• [What you should do]: Once the line with "(14): 33 -25 21 -40 -7 -10" is found in the entries below, print it and each following line exactly, stopping after the line with "-3 36 41 -14 52 -5 -8 67"; print nothing else.

• [Stored items from a collection]:

[Start of section]

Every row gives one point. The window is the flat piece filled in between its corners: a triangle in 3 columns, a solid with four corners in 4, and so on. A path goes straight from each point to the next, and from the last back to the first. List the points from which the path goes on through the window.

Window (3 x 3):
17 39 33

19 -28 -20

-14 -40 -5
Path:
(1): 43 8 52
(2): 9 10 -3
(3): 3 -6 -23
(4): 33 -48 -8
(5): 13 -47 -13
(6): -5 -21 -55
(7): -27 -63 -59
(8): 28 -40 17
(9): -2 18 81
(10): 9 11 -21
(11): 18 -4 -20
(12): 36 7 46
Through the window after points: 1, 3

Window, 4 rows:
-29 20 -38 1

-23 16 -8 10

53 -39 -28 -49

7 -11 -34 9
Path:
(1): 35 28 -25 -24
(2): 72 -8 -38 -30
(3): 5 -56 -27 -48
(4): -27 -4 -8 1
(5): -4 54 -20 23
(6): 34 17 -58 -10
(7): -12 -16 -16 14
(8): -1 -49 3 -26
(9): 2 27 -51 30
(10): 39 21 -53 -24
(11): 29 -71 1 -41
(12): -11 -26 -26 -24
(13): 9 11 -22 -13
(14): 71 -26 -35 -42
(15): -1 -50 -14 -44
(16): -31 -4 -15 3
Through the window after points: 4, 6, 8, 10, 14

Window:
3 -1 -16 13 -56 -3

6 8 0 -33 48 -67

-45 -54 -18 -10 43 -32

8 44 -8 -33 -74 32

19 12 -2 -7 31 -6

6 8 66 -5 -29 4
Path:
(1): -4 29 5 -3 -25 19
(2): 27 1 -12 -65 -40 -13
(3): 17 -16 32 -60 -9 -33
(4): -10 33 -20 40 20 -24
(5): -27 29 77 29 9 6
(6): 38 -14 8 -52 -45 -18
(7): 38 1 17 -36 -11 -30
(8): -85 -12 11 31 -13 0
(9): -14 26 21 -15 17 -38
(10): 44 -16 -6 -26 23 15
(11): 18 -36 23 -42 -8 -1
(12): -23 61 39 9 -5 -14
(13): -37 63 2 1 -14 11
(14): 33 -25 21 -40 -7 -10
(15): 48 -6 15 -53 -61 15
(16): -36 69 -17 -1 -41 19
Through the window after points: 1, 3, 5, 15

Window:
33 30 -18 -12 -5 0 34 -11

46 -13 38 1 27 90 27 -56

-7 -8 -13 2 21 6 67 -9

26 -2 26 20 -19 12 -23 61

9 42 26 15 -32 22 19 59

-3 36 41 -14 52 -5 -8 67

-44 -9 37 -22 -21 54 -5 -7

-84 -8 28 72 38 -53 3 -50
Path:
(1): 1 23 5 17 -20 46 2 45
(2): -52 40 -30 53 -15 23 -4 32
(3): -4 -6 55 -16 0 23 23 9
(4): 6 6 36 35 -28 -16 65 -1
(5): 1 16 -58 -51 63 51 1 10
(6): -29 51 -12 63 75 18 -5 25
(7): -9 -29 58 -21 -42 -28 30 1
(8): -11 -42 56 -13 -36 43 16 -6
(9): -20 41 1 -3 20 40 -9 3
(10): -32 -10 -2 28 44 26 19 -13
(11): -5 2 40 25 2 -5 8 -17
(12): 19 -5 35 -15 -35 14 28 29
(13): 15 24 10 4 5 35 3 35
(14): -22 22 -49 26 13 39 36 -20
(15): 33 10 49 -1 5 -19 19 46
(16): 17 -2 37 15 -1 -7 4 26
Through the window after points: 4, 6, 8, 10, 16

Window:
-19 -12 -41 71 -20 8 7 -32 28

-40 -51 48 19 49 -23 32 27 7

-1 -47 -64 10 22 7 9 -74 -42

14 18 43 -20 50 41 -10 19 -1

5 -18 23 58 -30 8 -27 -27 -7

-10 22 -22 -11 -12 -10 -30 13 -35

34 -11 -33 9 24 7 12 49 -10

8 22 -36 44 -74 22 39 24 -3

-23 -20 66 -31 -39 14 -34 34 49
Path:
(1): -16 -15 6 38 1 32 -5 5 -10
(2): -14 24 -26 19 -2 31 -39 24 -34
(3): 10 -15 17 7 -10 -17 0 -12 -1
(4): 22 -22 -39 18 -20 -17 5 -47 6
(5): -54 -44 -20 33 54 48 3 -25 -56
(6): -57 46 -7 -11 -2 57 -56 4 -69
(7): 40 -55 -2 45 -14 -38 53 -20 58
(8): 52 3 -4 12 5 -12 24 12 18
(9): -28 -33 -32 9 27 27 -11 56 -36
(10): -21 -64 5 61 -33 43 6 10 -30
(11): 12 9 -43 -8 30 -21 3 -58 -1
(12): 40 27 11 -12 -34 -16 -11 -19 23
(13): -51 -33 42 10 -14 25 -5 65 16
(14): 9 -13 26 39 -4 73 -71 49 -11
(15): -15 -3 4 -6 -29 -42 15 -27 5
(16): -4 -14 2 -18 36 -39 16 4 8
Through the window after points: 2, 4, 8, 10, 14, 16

[End of section]

• [Result for this task]:
(14): 33 -25 21 -40 -7 -10
(15): 48 -6 15 -53 -61 15
(16): -36 69 -17 -1 -41 19
Through the window after points: 1, 3, 5, 15

Window:
33 30 -18 -12 -5 0 34 -11

46 -13 38 1 27 90 27 -56

-7 -8 -13 2 21 6 67 -9

26 -2 26 20 -19 12 -23 61

9 42 26 15 -32 22 19 59

-3 36 41 -14 52 -5 -8 67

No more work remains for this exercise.